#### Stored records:
• • •

Rows lie near named flat spaces through zero. A row that begins with a name and a colon came from that space; any other row is followed by the name of its block's space that it lies nearest.
noposil: [ 146  -73   72    8  -16   -8    5  146  -96  103 -126 -168   -4 -176
  -30  214  187  -40   56  211 -153  -71 -134  -11  -26   18  -69  -95]
noposil: [  32   43  -78  102  -99  -42  162   21   56  -41   30   26  195   21
 -151   22   58  173  -30  -17  -22  120  -62   16  -95 -170  202  196]
faseksepib: [ 214  414 -236 -280  357 -102 -168 -427 -141   23  748  352 -192 -474
   -3   93  625  223 -101  163  271 -413  548  255  142  441 -400 -189]
munomzivig: [-422   32 -118 -126   12  306 -107 -331   21 -148  -18  224  427  258
  205 -256   37  151 -182    8  356  -47  143  183  266  236 -180   51]
noposil: [ 555   59  -70   28  156 -169   97  279 -175    2  223  -81 -302 -569
 -443  556  169   24   40  104  -92 -256    2   88 -266 -292  142 -123]
siszige: [  69  -13   53  147  -60 -178  313   80  109 -107  172   30 -206   16
 -115  530   10   65   42 -334  -69  328   33 -358 -542 -251  448   66]
faseksepib: [ 190 -213 -116  -49  -15  198    2 -104 -128   41  128   33  -12 -312
   31  109  108  -26   25 -131 -127  -66  229  -56    9  -96 -158   -3]
munomzivig: [ 178  130    5   37   83 -153  -46  108    3   54  -35  -98 -209  -48
  -97  -72   90  -13   85  125  -35 -140 -130   64  105   55  -10  -70]
futedukat: [-213 -330  101   -3 -181  261   61  213   74 -226 -572  -66  211  193
   30   88 -554  -59  -33 -160   61  177 -354   67   50 -256   39   -9]
futedukat: [-119   18  119  116   60 -221   60    1   81   96  -40  -28 -199  152
   78   74 -214  -43   11  -59  -62   66  -99 -107  -84   44  -20 -148]
siszige: [-324  379  -91   77  146 -331   -7 -540  253  139  705  472 -261  289
  242 -550 -125  141 -140 -297  147  222  361   42  170  346 -204   48]
noposil: [ -90  121  -88  -31   32  -23  -21 -345   89   58  390  249 -122   28
  210 -239  173   81  -27 -179   39  130  269  -28  143  252 -194   39]
futedukat: [ -44  110   92   -5   33 -193  -45   99  -14   40  -94 -157   45  174
  -45  -51  -72  -92   48  131  -24  -99   32 -157 -223  -26  233   39]
faseksepib: [-346  232   23  190   20 -272   10 -132  171  123   53   53  111  499
   45 -496 -264   49  -80   16   59   90  -38   -5   45   73  135  136]
faseksepib: [ 163  186 -103 -137   27  204 -324  102 -168   20  -28 -162  205  -24
 -124 -511  458 -105   49  428  108 -348   53  209  314  160   52  182]
futedukat: [ 191  -94    7  125  -77 -299  246 -132   78  222  264   58 -228 -235
   78  190  -32   82   87 -240 -402  252  126 -252 -221 -106 -112    6]
futedukat: [ -69  -18   21   -9   51  116  116  -33  -72 -100  250  117   11 -121
  -34  576  254   53 -122  -52  151   98  126  -79 -306    7  130  -90]
munomzivig: [ 225  -42  -73   43  -85  150   -4   96  -29   16    0  -55  -38 -159
  -82  -89  289   12   68   52  -87   37 -119   90  196  -20  -14   96]
munomzivig: [-182   15  -30    8  163  -88   22 -382  -68  193  388  184  -15  -76
  208  174   87   58 -126  -45   -1  -70  367 -100 -108  210 -280 -182]
noposil: [-399   91  170  -54  -66  -39  -78 -168   94  127  253  188   80  219
  291 -220  -51  -82 -144   52   33  323   81   28   45  312 -179   12]
faseksepib: [-308  229  -89 -114  221  -37 -281 -491 -111  316  447  253  212   -2
  263 -509  135   43 -226  327  128 -294  382  310  392  504 -606 -123]
faseksepib: [  -1   84 -119   23   59  -34    1 -205  -40   85  242   78   86  -26
    7 -106  166   84  -37    4    3  -93  242  -34  -17   47  -19   71]
siszige: [ 330   -8  -84  -93  112   91   31  110 -295  -31  190 -117  114 -451
 -272  631  504   24  -12  222   12 -316  254  -89 -401 -148  211  -39]
faseksepib: [ 497 -205   93    0  -52   44   19  526 -226   30 -453 -460  -29 -399
 -298  484  215 -135  190  342 -274 -252 -333  -40 -164 -273  148  -99]
munomzivig: [  95  -40   84  105  -78 -301  220  361  120 -200 -406 -208   -9  191
 -307  233 -602   -3  109 -195  -73   53 -222 -228 -489 -544  577  121]
noposil: [-150  -41   82  -46 -126  191 -291  101  -39  179 -232 -109  247  142
  128 -702  -79 -196  -32  361  -70  -19 -224  315  525  192 -297   92]
faseksepib: [  44  -10  -23  103  -30 -290   -7 -269  128  306  321   98 -320   47
  227 -546 -284 -109  107 -313 -353  171  280 -216   81   30 -209   94]
futedukat: [  27   63  -41   37  -12   25  104  -14   51  -60  304  222  -81 -154
  -98  156   63  114 -118  -87   87  203  -35  188   24  -24  -28   13]
munomzivig: [-261  186   76  -39  132 -113  -63 -156   -2   71  318  172   -5   88
   95   45   16   -8 -165  100  166   15  156   67  -73  236  -93 -116]
faseksepib: [ 211  112   -4   59    6 -213   47   83  119  -28   28  -43 -353   30
  -72 -101  -22  -16  160 -169  -85   64  -54 -126  -32  -57  164   46]
noposil: [-82  61  11  13  59 -92 -19 -91  10  61  -9 -14   6  94  73 -49  17  21
   3  48   8 -73  38 -47   5 108 -50 -53]
siszige: [ -98   56  -30   25   88  -78  -52 -257   90   88  206  151 -259   98
  211 -249  -66  -18   12 -197    8   41  152  -45  175  206 -222  -86]
munomzivig: [ 331  -47 -170   -8 -121  239 -171  114  -91   59 -130 -170  108 -133
 -119 -572  272  -65  144  158 -146 -165  -57  154  411  -67  -25  263]
munomzivig: [ -17  163   -1  108  172 -363    4 -129   86  120  177   31 -326  157
   20 -167 -258  -38   46 -162  -39  -95  154 -157 -101   17   42  -81]
munomzivig: [ -34  -15  -33   -2   76  -35  -11  133  -82 -106 -606 -300  350  190
 -148   90 -131   89   57  244   98 -440 -171  -32  -86 -148  190  -43]
noposil: [  16  112  -71  -98   69   70 -198 -236  -55  139  328  106  -90  -69
  173 -359  313  -66    5   63    7  -83  280   43  249  310 -252   13]
noposil: [ 189 -385  -74   31   20  296  130  175 -133 -195 -411 -130    8 -259
 -150  590 -154   30   31 -152   16 -190 -176    2  -68 -341   -5 -198]
futedukat: [ -39   47   89  143  136 -352  220 -115   56   95  280   58 -332    4
   43  512  -59   31    0 -229  -88  110  164 -348 -472  -21  126 -191]
siszige: [  37   35  100    1   53 -149   13   58   41   51  -19    0 -229  -73
   38  140  -53  -11   22   41  -46   28 -150   53   43  103 -161 -186]
futedukat: [ -19 -105  -74   34 -151   97   61  -97  142  -20  250  294  -79  -80
   39 -308 -341   26  -86 -335  -57  366   12  199  232 -132 -184  155]
faseksepib: [ 241   35 -160   37    1  -66  -13  -88   22   81  186   68 -137 -158
  -71 -337  -27   41   64 -119 -130  -51  115   74  187  -87 -100  120]
noposil: [-224   86   30    4  -70  -68   18 -301  122  150  288  195   20  119
  295 -230  160   74  -50  -55  -62  286  131  -47  117  308 -229   54]
siszige: [ -11 -250  -12  -79 -257  426  -49  157   10 -191 -353  -79  249   69
   37 -189  -15  -78   53  -75    8  179 -171   41  189 -130   82  215]
munomzivig: [-333 -182   41   13 -213  180  199  100  128 -351 -294   48  399  365
  -58  197 -463   53  -97 -321  185  325  -65 -169 -379 -388  493  243]
futedukat: [-100  -29  -74   66 -154  135   33  -90  167  -84  158  200  -33  169
   57 -399 -167    3  -29 -327   34  347   20   41  175  -73   65  244]
siszige: [  32  125  -28   -4   56 -129  -79  -37  103   18  -14   61 -192   55
   23 -341 -158   22   38  -21   27  -48  -99  170  293  106 -180  -42]
siszige: [-505   50  105   35  -90   37 -101 -179  182   75  -35  161  150  453
  307 -553 -279  -36 -130   -8  101  280 -120  145  336  280 -224   49]
siszige: [-440   -7  115  115   20 -132   31  -16  -32   99 -354 -195  496  456
   46   10 -267    6 -103  243   38 -143  -52 -162 -268  -43  203    3]
siszige: [ -35  -49   39  167 -113  -88   50   56  164   68  -91  -11 -158  198
   41 -347 -297  -59   61 -182 -145  241 -199  -17  156  -85   20   97]
faseksepib: [-118 -195   41  144 -211   90  117  115  142  -68 -303  -60   88  257
   25 -171 -338  -31   41 -222  -95  292 -243  -84   30 -226  167  167]
noposil: [ 275   80 -197  176   79 -299  298    4  105 -159 -145  -74 -111   12
 -293  261  -96  297  144 -270  -20 -166  -30 -208 -281 -365  377   64]
siszige: [ -98 -111    3   98 -116  -10  156  -47  132  -54   48  107  -35  119
   42    2 -272   21  -15 -329  -57  302   10 -130 -121 -175  120  111]
noposil: [-326 -229  -64  101 -248  330  183   60  197 -328 -344  181  380  303
  -59 -104 -549  163 -163 -323  216  374 -333  228  156 -334  142  217]
futedukat: [-136   54  137  -84  -34    9  -54   36  -20  -17   13  -75   65  148
  105  103  194 -114   17   90   38   87   90 -210 -231  134  189   32]
futedukat: [  92  253  -38  152  246 -497   82 -219   73  206  436   97 -464   -3
   -7    9  -47   50   42 -161  -90 -101  250 -188 -180   79   -7 -141]
munomzivig: [ 139  289 -119  -83  100   34 -213  -31 -128   85  375   56   71 -144
 -151 -342  426  -10  -64  324  118 -224  187  253  191  172  -13  129]
futedukat: [ -66 -197  130  -27 -144   38   56   60   49   40 -136    9   11  -59
  142   96 -206  -53   -4  -54 -159  247 -152    7   26  -16 -192  -54]
munomzivig: [  71 -365   25  -23 -195  128   82   56   22   -4 -409 -110  100  -95
  126   26 -291  -20  109 -154 -261  111 -151  -79   79 -187 -189    6]
faseksepib: [  93 -204   12   38  101  167 -116   96 -131   72 -237 -147 -167 -120
   22   56  -80 -157   42   61  -43 -248 -137   82  225    7 -240 -248]
noposil: [ 265   96 -104  -72  121  142  -41  209 -140 -254  -99 -149  -25 -114
 -302  317  354   17   71  101  234 -324   12  -19 -160 -124  377    3]
siszige: [ 215 -172   28  -16 -206   86   87  385   56 -223 -599 -248  115    3
 -193   59 -200   13  163  -14  -91   46 -405   10   -2 -337  246  135]
futedukat: [ 194   64 -132 -139   76  209  -52   94 -250 -156  -79 -173  352 -189
 -244  349  561   90    8  316  178 -404  155  -24 -217  -62  288   69]
faseksepib: [  49  154  -55   41   70  -91  -85  -12   31   64  -26  -18  -65   54
  -41 -313   44   44   25  134   30 -144 -107  171  273  115 -105  -10]
munomzivig: [ 195    4  -37   53   51   -3   45  118  -72  -35  -90 -157  -72  -76
 -143  229  232   12   92   51  -17 -152  -38 -114 -128  -84  195  -24]
siszige: [ 129 -250  -53   52 -142  263   45  219 -102  -75 -156 -103  203 -123
 -198   69 -126  -78  -14  -45  -75   29  -71   30  -73 -375  196  164]
[ 157  -74   32  -73  -22  -77  -30   15 -137  176  -57 -173  123 -204
   32   84  156  -47   80  209 -247 -154  114 -128 -125    2  -96  -11] : futedukat
[ -44  139  -45    1   42   36  -94   21   28  -68  -95  -23   39  162
  -47 -247   75   27    4  105  159 -113  -97  125  193   92   56   41] : munomzivig
[   8  179   15   94  179 -346 -137  -89  -47  353  173  -43 -125    5
    3 -386 -158  -79  -23  243 -150 -262   73  113  151  134 -251 -111] : faseksepib
[ 189   53   60  -27  -78  -70  -38  419   57 -200 -465 -255  -24  127
 -259 -123 -217  -78  154   85   24  -78 -343   38  -20 -245  360  121] : munomzivig
[  33  126  -48  -84  -15   86  -75   84  -83  -68  179   45  213  -72
 -187  -67  133   -5  -97  168  130  -47  101  153  -64  -69  179  172] : futedukat
[ 477   82  -60  -48  197 -246   -1   21 -153  143  280  -65 -380 -497
 -152  325  256  -10  118   74 -183 -307  208  -67 -157  -18 -109 -187] : faseksepib
[ -45  -66  -69  -39  -86  246  -83  -19   73 -133 -173   45   28  120
   77 -330  -38   -2   31 -112  104   62 -114  128  342   45  -80   86] : noposil
[ -74  204   48  -20   61 -254  -62 -196   87  176  350  146 -207   44
  165 -258   29  -19  -10   -6  -60  101  165  -15   64  261 -183  -26] : noposil
[-184 -393  114  -37    9  200   51   63 -224    8 -431 -225  373  -41
   79  610 -189  -94  -62  110  -55 -207   25 -213 -354 -171  -18 -219] : siszige
[ 541 -233  -53   -7   31    7  148  375 -235  -82 -233 -270  -27 -542
 -414  711   -5   -2  107   70 -189 -310  -74  -62 -378 -508  209  -94] : siszige
[ 406 -123  -14   -1 -116 -109   62  174  -38   38  -28 -204 -164 -197
 -123   14  -10 -132  231 -161 -340   22  131 -325 -282 -315  268  183] : noposil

• • •

#### Exercise directions:
Give back, exactly and with nothing added, the lines from the line containing "8 -431 -225" through the final line of the records above, both of them included.

#### Answer for the task:
[-184 -393  114  -37    9  200   51   63 -224    8 -431 -225  373  -41
   79  610 -189  -94  -62  110  -55 -207   25 -213 -354 -171  -18 -219] : siszige
[ 541 -233  -53   -7   31    7  148  375 -235  -82 -233 -270  -27 -542
 -414  711   -5   -2  107   70 -189 -310  -74  -62 -378 -508  209  -94] : siszige
[ 406 -123  -14   -1 -116 -109   62  174  -38   38  -28 -204 -164 -197
 -123   14  -10 -132  231 -161 -340   22  131 -325 -282 -315  268  183] : noposil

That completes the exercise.